_Required action:_
Which lines have the string "turns"? Copy all of them from the entries below.

_Data listing:_
========================

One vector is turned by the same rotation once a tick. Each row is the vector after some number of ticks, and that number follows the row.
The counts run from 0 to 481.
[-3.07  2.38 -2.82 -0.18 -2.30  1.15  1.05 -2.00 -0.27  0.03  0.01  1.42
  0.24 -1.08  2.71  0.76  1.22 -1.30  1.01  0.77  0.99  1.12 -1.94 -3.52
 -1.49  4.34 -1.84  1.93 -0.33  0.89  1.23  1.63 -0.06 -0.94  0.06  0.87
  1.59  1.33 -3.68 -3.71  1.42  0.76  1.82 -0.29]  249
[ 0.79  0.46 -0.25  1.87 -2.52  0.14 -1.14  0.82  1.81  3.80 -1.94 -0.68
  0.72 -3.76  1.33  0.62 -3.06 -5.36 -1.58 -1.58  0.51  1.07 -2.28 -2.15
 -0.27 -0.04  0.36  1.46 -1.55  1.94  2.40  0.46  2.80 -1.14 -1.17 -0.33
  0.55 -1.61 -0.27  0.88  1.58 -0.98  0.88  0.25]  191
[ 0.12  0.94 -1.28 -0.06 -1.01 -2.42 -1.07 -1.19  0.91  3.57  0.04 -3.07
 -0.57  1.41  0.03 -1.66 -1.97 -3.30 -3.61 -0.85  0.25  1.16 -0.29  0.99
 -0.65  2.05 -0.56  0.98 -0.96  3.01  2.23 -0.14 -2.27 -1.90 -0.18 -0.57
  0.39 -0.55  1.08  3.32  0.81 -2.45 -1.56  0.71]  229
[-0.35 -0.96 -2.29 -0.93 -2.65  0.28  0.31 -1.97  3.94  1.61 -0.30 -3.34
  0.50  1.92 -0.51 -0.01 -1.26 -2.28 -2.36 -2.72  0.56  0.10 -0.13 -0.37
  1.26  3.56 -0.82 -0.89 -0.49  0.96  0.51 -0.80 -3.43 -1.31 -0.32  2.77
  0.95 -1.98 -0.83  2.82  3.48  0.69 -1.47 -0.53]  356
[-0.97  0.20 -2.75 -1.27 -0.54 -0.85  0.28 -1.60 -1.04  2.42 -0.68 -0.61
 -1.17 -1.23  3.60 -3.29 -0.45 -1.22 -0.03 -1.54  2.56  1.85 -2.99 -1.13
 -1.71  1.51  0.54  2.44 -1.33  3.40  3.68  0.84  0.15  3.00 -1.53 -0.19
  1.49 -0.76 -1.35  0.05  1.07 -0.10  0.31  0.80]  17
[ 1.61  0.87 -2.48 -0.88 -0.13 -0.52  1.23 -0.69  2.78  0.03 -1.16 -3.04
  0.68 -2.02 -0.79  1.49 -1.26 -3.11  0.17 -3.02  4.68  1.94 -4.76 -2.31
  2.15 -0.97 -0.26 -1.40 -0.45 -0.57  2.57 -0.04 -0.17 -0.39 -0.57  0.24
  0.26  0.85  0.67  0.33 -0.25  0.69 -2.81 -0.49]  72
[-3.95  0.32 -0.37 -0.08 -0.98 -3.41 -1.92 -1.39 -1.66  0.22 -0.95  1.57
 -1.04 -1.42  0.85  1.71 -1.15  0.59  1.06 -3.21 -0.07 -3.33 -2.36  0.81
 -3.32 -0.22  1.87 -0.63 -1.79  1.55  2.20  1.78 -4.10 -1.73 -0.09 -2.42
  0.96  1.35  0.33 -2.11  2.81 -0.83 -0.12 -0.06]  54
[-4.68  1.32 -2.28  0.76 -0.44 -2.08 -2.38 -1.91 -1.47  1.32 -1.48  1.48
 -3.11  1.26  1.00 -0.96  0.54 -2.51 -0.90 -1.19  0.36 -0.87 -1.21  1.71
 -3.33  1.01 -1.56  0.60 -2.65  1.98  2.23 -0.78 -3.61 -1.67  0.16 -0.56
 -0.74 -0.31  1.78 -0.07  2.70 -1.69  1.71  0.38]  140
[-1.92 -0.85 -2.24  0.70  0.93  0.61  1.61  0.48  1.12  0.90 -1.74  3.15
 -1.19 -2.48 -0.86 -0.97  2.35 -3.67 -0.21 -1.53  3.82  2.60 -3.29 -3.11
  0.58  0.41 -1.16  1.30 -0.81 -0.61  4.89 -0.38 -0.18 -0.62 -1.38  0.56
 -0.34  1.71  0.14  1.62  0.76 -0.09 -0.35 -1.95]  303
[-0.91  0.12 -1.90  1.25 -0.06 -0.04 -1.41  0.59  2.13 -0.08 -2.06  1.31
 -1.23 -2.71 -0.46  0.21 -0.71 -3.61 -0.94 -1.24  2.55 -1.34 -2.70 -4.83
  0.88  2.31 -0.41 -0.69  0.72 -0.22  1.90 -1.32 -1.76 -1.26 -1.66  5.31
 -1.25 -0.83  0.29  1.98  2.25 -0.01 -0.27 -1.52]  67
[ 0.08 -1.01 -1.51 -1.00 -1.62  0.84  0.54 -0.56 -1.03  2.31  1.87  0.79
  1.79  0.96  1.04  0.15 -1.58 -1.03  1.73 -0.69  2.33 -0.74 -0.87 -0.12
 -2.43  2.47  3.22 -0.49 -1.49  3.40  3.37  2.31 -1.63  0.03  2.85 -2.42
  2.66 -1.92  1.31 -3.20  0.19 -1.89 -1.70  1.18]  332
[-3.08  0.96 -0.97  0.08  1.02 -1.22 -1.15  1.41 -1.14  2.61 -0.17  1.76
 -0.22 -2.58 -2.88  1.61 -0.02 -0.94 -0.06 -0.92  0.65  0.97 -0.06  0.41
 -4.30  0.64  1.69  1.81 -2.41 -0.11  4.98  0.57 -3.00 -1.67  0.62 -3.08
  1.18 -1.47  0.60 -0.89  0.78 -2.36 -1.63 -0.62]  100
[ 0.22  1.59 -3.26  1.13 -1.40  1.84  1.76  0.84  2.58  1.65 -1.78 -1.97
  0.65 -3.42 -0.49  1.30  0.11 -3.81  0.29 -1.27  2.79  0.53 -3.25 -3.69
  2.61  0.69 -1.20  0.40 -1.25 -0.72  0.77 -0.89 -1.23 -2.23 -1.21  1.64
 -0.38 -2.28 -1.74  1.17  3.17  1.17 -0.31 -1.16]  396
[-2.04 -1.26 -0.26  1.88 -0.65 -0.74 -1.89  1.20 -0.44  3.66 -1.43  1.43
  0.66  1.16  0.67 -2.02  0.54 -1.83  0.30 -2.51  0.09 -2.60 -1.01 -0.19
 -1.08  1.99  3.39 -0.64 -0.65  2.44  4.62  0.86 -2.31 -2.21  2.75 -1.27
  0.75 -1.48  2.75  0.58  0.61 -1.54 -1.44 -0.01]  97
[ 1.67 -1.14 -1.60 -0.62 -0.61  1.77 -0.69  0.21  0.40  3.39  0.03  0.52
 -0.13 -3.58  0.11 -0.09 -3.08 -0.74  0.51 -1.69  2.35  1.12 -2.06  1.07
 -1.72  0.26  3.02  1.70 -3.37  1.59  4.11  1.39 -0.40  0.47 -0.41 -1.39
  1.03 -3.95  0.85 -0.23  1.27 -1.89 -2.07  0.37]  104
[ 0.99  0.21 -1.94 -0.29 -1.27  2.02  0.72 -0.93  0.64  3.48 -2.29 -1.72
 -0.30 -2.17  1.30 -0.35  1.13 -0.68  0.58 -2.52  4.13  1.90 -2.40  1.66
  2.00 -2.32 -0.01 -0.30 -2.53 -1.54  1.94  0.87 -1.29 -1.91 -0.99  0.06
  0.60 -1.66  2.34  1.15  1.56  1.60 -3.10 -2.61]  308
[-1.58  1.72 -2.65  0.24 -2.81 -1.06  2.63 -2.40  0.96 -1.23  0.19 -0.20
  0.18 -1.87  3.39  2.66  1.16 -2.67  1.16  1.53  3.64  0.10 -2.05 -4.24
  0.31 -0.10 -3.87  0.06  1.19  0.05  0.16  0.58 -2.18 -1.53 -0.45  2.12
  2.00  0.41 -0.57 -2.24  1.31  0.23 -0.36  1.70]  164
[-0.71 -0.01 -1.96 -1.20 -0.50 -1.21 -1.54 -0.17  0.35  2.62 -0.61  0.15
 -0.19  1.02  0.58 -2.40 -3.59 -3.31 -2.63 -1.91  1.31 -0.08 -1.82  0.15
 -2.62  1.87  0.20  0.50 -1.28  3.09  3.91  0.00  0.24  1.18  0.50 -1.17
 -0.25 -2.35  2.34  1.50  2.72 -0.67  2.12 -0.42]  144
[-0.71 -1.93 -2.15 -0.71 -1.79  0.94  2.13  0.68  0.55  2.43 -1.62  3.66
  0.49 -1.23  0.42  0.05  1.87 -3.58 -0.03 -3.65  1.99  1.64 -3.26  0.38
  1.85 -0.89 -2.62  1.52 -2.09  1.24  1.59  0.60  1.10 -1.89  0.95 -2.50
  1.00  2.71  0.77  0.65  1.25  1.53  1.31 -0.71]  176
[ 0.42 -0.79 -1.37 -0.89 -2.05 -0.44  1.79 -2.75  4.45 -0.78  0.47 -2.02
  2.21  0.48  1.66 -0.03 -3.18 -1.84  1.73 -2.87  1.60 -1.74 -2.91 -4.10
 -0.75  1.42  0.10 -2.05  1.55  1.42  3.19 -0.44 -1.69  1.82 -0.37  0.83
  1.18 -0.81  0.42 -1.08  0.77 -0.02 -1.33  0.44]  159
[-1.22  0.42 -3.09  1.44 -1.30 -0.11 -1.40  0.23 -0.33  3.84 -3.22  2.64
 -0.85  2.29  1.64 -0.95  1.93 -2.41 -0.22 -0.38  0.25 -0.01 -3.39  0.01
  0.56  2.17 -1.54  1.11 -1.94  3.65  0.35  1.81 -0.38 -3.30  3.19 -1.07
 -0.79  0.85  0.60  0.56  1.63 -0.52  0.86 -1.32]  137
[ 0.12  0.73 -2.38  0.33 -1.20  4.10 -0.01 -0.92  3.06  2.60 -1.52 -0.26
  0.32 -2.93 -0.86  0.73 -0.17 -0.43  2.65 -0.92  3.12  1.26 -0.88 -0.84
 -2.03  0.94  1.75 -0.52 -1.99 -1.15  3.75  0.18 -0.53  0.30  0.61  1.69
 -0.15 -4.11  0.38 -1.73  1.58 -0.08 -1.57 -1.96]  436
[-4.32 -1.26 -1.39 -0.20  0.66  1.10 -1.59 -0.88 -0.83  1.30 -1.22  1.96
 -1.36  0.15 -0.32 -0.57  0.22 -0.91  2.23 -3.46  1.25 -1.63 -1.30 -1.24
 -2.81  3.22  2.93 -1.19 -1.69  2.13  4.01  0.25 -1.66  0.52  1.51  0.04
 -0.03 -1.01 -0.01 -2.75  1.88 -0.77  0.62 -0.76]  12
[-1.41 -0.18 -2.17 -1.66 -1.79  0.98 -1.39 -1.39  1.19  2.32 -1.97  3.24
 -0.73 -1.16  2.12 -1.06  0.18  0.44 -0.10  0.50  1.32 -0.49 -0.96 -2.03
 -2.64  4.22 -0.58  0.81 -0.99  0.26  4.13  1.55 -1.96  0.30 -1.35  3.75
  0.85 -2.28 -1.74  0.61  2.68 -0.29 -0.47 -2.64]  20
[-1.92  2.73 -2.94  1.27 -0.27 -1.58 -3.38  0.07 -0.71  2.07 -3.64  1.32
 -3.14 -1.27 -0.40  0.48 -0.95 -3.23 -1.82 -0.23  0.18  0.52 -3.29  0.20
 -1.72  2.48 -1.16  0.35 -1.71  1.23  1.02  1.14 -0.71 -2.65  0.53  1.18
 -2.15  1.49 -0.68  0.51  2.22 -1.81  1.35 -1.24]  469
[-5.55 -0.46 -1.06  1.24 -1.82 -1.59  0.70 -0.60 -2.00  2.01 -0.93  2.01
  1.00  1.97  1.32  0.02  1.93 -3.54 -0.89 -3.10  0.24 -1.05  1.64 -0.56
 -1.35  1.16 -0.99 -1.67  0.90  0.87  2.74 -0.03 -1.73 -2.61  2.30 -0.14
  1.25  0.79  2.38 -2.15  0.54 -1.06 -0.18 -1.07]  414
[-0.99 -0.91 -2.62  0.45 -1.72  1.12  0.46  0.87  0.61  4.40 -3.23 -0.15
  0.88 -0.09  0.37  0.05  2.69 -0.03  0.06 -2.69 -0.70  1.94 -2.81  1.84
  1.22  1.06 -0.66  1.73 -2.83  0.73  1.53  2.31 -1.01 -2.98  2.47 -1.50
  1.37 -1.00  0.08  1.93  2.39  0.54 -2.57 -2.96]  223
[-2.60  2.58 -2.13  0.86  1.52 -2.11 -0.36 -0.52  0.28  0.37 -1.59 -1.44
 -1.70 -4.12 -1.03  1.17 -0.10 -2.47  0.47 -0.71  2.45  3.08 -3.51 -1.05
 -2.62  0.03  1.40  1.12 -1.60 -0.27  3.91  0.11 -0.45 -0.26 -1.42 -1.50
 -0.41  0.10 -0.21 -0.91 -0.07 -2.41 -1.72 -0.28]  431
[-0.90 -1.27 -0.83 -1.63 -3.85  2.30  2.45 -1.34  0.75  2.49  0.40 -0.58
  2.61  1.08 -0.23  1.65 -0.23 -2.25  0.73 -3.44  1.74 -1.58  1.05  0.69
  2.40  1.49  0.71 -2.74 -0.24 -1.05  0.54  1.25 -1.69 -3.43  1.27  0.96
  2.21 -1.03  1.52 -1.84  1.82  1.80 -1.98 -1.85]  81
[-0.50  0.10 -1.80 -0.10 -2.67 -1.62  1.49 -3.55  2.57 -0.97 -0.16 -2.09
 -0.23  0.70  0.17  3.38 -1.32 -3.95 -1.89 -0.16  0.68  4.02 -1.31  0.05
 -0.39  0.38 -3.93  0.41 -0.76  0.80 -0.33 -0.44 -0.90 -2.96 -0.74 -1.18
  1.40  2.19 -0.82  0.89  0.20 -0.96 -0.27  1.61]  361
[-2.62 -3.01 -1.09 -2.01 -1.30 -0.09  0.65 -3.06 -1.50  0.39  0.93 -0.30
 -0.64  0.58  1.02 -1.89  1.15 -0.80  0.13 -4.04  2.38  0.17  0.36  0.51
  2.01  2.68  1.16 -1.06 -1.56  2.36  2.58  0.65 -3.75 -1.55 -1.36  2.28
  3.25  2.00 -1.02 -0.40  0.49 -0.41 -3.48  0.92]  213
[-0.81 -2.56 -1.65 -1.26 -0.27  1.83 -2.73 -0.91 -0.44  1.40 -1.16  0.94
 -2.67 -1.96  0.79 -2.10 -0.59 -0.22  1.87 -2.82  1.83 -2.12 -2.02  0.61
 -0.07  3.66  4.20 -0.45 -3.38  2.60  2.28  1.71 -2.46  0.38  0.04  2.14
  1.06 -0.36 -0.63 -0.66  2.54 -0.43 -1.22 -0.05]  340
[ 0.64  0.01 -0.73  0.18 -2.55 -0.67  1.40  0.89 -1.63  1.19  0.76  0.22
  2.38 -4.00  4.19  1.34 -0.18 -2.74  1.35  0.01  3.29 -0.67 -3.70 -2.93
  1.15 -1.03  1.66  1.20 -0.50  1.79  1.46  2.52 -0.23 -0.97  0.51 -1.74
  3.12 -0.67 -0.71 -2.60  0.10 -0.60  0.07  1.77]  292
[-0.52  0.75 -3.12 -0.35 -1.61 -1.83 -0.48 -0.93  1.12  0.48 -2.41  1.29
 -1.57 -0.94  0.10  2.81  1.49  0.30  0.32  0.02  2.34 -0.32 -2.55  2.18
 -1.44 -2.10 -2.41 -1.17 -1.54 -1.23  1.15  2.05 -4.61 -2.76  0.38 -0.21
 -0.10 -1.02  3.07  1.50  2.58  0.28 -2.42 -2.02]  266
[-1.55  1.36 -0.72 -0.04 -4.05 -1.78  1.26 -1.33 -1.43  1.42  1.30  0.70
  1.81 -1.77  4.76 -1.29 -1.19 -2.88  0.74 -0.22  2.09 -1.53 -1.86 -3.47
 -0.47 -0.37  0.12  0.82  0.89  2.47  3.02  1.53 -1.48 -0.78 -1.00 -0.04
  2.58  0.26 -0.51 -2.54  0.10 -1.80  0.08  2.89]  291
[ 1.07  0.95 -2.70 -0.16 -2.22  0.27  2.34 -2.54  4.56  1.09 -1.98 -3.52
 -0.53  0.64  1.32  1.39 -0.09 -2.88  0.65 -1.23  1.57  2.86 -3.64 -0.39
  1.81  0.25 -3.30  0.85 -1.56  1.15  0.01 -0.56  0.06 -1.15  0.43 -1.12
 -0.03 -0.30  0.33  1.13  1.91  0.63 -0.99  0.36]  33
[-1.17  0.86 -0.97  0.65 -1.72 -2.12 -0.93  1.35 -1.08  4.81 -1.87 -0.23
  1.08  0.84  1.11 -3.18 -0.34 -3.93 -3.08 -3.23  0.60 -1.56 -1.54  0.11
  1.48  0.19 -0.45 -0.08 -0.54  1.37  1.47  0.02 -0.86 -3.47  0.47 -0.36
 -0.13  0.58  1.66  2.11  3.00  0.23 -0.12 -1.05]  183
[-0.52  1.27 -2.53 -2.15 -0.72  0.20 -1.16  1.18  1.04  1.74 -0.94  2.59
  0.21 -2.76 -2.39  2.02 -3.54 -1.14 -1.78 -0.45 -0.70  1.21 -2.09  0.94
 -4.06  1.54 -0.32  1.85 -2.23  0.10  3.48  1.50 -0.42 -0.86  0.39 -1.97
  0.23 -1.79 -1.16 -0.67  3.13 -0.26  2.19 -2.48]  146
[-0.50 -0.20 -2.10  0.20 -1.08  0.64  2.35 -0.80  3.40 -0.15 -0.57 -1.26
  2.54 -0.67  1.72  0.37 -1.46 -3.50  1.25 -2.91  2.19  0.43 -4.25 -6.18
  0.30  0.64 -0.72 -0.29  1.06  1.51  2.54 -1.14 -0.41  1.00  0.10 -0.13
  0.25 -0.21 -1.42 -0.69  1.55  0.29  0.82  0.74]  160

========================

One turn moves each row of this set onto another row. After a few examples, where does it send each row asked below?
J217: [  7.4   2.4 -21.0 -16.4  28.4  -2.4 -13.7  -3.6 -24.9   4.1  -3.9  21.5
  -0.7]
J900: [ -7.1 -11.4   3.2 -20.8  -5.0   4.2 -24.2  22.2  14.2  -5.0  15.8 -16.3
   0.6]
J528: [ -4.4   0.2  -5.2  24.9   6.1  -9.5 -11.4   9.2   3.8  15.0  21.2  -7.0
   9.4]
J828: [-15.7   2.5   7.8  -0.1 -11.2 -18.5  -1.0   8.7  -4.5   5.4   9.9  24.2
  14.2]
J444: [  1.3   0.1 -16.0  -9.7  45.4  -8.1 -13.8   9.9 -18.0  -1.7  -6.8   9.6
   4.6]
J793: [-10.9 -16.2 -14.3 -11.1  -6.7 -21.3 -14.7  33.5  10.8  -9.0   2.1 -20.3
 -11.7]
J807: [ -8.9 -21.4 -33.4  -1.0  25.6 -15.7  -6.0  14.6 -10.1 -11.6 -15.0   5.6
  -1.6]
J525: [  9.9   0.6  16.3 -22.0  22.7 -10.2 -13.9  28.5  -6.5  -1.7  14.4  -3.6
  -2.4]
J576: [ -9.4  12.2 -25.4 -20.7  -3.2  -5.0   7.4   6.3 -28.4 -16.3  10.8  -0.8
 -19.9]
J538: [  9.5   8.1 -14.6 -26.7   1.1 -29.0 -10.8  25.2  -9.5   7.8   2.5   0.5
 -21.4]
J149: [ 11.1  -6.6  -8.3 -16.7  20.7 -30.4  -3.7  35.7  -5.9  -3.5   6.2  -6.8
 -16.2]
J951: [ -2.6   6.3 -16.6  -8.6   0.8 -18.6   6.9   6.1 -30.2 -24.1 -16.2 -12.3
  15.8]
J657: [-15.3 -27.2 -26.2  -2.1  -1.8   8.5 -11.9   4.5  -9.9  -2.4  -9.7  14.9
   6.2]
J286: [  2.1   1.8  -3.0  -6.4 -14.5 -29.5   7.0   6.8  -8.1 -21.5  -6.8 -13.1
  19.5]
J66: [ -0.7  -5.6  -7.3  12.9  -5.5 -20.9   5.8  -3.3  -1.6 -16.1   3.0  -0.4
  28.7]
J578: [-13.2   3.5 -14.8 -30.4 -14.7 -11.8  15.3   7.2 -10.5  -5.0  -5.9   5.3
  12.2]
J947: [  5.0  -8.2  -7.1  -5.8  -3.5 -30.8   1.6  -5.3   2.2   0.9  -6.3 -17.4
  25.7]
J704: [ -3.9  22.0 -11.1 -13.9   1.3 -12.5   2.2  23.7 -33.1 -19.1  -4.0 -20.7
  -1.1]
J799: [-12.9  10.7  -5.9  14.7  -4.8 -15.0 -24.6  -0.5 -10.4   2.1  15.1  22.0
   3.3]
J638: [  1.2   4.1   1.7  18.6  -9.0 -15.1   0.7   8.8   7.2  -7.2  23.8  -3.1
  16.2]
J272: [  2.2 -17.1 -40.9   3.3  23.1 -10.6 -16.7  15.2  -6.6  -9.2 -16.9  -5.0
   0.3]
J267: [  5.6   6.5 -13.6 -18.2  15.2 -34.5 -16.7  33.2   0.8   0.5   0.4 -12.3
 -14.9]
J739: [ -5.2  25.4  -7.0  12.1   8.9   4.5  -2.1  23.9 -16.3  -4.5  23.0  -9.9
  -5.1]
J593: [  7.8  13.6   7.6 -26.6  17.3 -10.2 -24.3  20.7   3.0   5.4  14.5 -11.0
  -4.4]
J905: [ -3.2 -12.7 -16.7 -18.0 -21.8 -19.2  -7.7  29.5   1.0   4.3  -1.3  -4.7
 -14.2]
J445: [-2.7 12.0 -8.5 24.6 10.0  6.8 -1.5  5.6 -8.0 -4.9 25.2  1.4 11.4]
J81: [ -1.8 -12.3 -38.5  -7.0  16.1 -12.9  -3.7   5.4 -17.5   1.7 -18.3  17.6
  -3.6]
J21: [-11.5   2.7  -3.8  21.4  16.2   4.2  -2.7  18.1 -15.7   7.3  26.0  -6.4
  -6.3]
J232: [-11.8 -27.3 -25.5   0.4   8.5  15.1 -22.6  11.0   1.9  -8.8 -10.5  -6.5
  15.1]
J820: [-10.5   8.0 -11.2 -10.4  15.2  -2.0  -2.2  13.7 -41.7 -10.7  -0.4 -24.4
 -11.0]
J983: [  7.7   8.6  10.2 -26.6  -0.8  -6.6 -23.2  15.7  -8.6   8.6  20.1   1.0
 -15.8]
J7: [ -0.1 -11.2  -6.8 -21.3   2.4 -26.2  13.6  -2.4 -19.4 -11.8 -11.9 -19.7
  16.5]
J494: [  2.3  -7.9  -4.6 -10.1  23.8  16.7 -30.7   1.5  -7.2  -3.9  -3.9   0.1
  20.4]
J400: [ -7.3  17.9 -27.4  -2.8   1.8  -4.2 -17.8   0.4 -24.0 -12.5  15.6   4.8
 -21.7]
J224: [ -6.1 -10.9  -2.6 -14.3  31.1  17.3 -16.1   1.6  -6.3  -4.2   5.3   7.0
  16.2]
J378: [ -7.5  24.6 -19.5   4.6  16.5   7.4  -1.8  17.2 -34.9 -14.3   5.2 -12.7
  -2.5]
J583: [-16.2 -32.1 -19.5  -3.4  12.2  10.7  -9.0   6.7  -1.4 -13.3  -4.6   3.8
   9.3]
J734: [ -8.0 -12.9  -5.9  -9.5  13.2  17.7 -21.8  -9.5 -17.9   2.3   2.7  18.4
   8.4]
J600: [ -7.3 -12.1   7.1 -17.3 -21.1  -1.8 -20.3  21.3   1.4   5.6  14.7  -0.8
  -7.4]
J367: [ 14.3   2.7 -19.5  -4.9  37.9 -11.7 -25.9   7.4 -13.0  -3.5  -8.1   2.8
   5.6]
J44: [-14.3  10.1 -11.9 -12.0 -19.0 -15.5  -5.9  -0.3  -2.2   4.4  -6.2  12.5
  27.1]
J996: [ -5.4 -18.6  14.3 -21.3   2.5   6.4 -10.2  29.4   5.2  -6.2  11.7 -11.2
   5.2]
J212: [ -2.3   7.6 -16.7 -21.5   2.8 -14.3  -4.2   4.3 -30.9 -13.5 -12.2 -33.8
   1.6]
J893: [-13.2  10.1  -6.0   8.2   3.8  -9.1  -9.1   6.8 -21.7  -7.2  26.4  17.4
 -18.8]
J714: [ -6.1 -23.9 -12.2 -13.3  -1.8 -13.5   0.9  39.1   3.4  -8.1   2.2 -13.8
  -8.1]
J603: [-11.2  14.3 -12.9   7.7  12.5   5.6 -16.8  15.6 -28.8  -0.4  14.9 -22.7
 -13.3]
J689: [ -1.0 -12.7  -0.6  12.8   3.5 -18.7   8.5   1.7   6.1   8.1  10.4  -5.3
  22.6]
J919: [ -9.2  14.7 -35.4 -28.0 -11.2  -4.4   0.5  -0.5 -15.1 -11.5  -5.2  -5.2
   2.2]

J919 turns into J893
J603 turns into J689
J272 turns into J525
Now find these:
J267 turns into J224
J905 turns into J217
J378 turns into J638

========================

_Output:_
J919 turns into J893
J603 turns into J689
J272 turns into J525
J267 turns into J224
J905 turns into J217
J378 turns into J638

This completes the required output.